What this task involves » Your reply should reproduce each record precisely as written.

Records for the exercise »
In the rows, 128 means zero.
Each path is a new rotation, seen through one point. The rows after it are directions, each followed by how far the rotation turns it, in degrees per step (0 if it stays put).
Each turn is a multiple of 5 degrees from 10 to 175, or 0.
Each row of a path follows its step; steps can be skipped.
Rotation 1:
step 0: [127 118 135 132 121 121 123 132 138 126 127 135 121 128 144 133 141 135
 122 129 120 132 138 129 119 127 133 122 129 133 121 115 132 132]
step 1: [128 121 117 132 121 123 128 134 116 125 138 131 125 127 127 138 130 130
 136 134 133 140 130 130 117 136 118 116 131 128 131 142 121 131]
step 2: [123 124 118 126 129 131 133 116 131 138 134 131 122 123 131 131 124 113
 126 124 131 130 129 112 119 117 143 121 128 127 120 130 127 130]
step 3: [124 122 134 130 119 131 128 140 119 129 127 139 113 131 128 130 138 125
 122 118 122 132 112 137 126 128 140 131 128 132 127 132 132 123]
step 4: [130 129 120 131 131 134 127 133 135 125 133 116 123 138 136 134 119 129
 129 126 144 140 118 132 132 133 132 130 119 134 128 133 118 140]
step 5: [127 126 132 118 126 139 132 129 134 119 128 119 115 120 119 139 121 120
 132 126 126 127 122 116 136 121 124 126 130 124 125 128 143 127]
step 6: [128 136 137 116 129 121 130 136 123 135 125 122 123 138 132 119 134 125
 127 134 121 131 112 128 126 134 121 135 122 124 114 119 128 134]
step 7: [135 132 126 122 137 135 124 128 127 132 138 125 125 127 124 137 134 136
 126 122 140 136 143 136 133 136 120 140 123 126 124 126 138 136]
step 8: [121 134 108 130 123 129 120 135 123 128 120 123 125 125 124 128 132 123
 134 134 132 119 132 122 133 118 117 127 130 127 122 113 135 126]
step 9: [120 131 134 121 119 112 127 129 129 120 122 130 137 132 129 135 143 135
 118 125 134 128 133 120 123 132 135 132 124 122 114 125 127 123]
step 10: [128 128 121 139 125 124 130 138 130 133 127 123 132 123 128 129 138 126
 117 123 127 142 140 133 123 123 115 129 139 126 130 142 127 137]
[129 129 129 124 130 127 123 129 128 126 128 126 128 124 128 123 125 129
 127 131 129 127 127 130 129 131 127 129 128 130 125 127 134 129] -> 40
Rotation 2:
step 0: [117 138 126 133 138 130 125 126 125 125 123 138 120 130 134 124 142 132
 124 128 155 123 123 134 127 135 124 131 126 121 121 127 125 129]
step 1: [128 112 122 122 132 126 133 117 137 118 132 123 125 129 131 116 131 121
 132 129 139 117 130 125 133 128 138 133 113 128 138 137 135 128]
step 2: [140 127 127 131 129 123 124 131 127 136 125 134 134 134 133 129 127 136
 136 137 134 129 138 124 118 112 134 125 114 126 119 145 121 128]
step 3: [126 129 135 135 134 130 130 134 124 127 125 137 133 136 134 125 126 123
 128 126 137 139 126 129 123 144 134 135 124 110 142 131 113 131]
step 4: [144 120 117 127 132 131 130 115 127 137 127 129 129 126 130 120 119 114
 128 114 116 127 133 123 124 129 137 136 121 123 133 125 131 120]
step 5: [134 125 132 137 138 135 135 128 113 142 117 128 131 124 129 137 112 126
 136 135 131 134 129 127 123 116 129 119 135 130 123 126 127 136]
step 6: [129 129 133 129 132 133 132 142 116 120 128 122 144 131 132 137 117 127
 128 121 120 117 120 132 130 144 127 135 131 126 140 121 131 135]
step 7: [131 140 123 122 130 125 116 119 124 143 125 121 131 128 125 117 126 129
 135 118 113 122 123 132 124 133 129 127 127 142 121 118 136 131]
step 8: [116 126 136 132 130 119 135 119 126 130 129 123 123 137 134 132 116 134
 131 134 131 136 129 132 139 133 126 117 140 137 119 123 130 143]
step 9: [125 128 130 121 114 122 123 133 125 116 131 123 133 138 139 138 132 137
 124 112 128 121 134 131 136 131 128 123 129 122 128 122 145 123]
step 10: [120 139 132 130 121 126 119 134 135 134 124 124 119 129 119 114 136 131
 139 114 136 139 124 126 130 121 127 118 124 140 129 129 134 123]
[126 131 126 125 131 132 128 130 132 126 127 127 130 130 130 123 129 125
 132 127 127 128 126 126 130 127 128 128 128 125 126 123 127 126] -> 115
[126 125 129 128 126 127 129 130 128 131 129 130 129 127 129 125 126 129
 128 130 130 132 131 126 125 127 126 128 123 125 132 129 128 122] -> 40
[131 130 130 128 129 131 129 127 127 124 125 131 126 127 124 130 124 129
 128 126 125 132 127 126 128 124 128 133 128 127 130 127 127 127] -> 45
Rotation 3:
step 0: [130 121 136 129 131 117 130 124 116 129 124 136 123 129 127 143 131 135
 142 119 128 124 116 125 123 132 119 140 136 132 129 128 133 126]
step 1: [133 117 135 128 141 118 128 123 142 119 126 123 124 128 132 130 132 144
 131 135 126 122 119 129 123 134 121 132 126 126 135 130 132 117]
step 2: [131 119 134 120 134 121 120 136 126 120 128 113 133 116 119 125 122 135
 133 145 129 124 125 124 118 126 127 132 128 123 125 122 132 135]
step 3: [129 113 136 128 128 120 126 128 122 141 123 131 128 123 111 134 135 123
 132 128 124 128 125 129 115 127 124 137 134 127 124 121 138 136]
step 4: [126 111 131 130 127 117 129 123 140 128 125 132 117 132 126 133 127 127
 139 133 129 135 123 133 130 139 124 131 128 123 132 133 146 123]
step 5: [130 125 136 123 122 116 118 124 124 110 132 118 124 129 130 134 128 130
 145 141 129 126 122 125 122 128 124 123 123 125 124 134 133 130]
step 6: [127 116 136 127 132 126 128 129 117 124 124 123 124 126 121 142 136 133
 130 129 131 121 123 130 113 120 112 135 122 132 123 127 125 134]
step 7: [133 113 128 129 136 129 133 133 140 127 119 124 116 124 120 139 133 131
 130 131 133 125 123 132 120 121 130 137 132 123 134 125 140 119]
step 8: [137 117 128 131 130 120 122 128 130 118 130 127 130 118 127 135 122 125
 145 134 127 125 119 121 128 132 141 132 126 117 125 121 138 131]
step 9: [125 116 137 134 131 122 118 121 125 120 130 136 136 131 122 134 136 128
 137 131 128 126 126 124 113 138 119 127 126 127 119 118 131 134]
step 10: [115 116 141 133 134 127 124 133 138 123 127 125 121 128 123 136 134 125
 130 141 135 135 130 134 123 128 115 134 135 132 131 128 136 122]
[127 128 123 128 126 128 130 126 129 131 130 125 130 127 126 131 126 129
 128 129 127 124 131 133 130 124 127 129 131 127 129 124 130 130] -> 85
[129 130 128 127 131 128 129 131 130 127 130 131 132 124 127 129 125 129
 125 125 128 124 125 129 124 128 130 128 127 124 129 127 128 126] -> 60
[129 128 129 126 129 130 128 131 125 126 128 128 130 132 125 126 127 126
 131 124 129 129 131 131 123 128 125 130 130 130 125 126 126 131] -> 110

Your response »
In the rows, 128 means zero.
Each path is a new rotation, seen through one point. The rows after it are directions, each followed by how far the rotation turns it, in degrees per step (0 if it stays put).
Each turn is a multiple of 5 degrees from 10 to 175, or 0.
Each row of a path follows its step; steps can be skipped.
Rotation 1:
step 0: [127 118 135 132 121 121 123 132 138 126 127 135 121 128 144 133 141 135
 122 129 120 132 138 129 119 127 133 122 129 133 121 115 132 132]
step 1: [128 121 117 132 121 123 128 134 116 125 138 131 125 127 127 138 130 130
 136 134 133 140 130 130 117 136 118 116 131 128 131 142 121 131]
step 2: [123 124 118 126 129 131 133 116 131 138 134 131 122 123 131 131 124 113
 126 124 131 130 129 112 119 117 143 121 128 127 120 130 127 130]
step 3: [124 122 134 130 119 131 128 140 119 129 127 139 113 131 128 130 138 125
 122 118 122 132 112 137 126 128 140 131 128 132 127 132 132 123]
step 4: [130 129 120 131 131 134 127 133 135 125 133 116 123 138 136 134 119 129
 129 126 144 140 118 132 132 133 132 130 119 134 128 133 118 140]
step 5: [127 126 132 118 126 139 132 129 134 119 128 119 115 120 119 139 121 120
 132 126 126 127 122 116 136 121 124 126 130 124 125 128 143 127]
step 6: [128 136 137 116 129 121 130 136 123 135 125 122 123 138 132 119 134 125
 127 134 121 131 112 128 126 134 121 135 122 124 114 119 128 134]
step 7: [135 132 126 122 137 135 124 128 127 132 138 125 125 127 124 137 134 136
 126 122 140 136 143 136 133 136 120 140 123 126 124 126 138 136]
step 8: [121 134 108 130 123 129 120 135 123 128 120 123 125 125 124 128 132 123
 134 134 132 119 132 122 133 118 117 127 130 127 122 113 135 126]
step 9: [120 131 134 121 119 112 127 129 129 120 122 130 137 132 129 135 143 135
 118 125 134 128 133 120 123 132 135 132 124 122 114 125 127 123]
step 10: [128 128 121 139 125 124 130 138 130 133 127 123 132 123 128 129 138 126
 117 123 127 142 140 133 123 123 115 129 139 126 130 142 127 137]
[129 129 129 124 130 127 123 129 128 126 128 126 128 124 128 123 125 129
 127 131 129 127 127 130 129 131 127 129 128 130 125 127 134 129] -> 40
Rotation 2:
step 0: [117 138 126 133 138 130 125 126 125 125 123 138 120 130 134 124 142 132
 124 128 155 123 123 134 127 135 124 131 126 121 121 127 125 129]
step 1: [128 112 122 122 132 126 133 117 137 118 132 123 125 129 131 116 131 121
 132 129 139 117 130 125 133 128 138 133 113 128 138 137 135 128]
step 2: [140 127 127 131 129 123 124 131 127 136 125 134 134 134 133 129 127 136
 136 137 134 129 138 124 118 112 134 125 114 126 119 145 121 128]
step 3: [126 129 135 135 134 130 130 134 124 127 125 137 133 136 134 125 126 123
 128 126 137 139 126 129 123 144 134 135 124 110 142 131 113 131]
step 4: [144 120 117 127 132 131 130 115 127 137 127 129 129 126 130 120 119 114
 128 114 116 127 133 123 124 129 137 136 121 123 133 125 131 120]
step 5: [134 125 132 137 138 135 135 128 113 142 117 128 131 124 129 137 112 126
 136 135 131 134 129 127 123 116 129 119 135 130 123 126 127 136]
step 6: [129 129 133 129 132 133 132 142 116 120 128 122 144 131 132 137 117 127
 128 121 120 117 120 132 130 144 127 135 131 126 140 121 131 135]
step 7: [131 140 123 122 130 125 116 119 124 143 125 121 131 128 125 117 126 129
 135 118 113 122 123 132 124 133 129 127 127 142 121 118 136 131]
step 8: [116 126 136 132 130 119 135 119 126 130 129 123 123 137 134 132 116 134
 131 134 131 136 129 132 139 133 126 117 140 137 119 123 130 143]
step 9: [125 128 130 121 114 122 123 133 125 116 131 123 133 138 139 138 132 137
 124 112 128 121 134 131 136 131 128 123 129 122 128 122 145 123]
step 10: [120 139 132 130 121 126 119 134 135 134 124 124 119 129 119 114 136 131
 139 114 136 139 124 126 130 121 127 118 124 140 129 129 134 123]
[126 131 126 125 131 132 128 130 132 126 127 127 130 130 130 123 129 125
 132 127 127 128 126 126 130 127 128 128 128 125 126 123 127 126] -> 115
[126 125 129 128 126 127 129 130 128 131 129 130 129 127 129 125 126 129
 128 130 130 132 131 126 125 127 126 128 123 125 132 129 128 122] -> 40
[131 130 130 128 129 131 129 127 127 124 125 131 126 127 124 130 124 129
 128 126 125 132 127 126 128 124 128 133 128 127 130 127 127 127] -> 45
Rotation 3:
step 0: [130 121 136 129 131 117 130 124 116 129 124 136 123 129 127 143 131 135
 142 119 128 124 116 125 123 132 119 140 136 132 129 128 133 126]
step 1: [133 117 135 128 141 118 128 123 142 119 126 123 124 128 132 130 132 144
 131 135 126 122 119 129 123 134 121 132 126 126 135 130 132 117]
step 2: [131 119 134 120 134 121 120 136 126 120 128 113 133 116 119 125 122 135
 133 145 129 124 125 124 118 126 127 132 128 123 125 122 132 135]
step 3: [129 113 136 128 128 120 126 128 122 141 123 131 128 123 111 134 135 123
 132 128 124 128 125 129 115 127 124 137 134 127 124 121 138 136]
step 4: [126 111 131 130 127 117 129 123 140 128 125 132 117 132 126 133 127 127
 139 133 129 135 123 133 130 139 124 131 128 123 132 133 146 123]
step 5: [130 125 136 123 122 116 118 124 124 110 132 118 124 129 130 134 128 130
 145 141 129 126 122 125 122 128 124 123 123 125 124 134 133 130]
step 6: [127 116 136 127 132 126 128 129 117 124 124 123 124 126 121 142 136 133
 130 129 131 121 123 130 113 120 112 135 122 132 123 127 125 134]
step 7: [133 113 128 129 136 129 133 133 140 127 119 124 116 124 120 139 133 131
 130 131 133 125 123 132 120 121 130 137 132 123 134 125 140 119]
step 8: [137 117 128 131 130 120 122 128 130 118 130 127 130 118 127 135 122 125
 145 134 127 125 119 121 128 132 141 132 126 117 125 121 138 131]
step 9: [125 116 137 134 131 122 118 121 125 120 130 136 136 131 122 134 136 128
 137 131 128 126 126 124 113 138 119 127 126 127 119 118 131 134]
step 10: [115 116 141 133 134 127 124 133 138 123 127 125 121 128 123 136 134 125
 130 141 135 135 130 134 123 128 115 134 135 132 131 128 136 122]
[127 128 123 128 126 128 130 126 129 131 130 125 130 127 126 131 126 129
 128 129 127 124 131 133 130 124 127 129 131 127 129 124 130 130] -> 85
[129 130 128 127 131 128 129 131 130 127 130 131 132 124 127 129 125 129
 125 125 128 124 125 129 124 128 130 128 127 124 129 127 128 126] -> 60
[129 128 129 126 129 130 128 131 125 126 128 128 130 132 125 126 127 126
 131 124 129 129 131 131 123 128 125 130 130 130 125 126 126 131] -> 110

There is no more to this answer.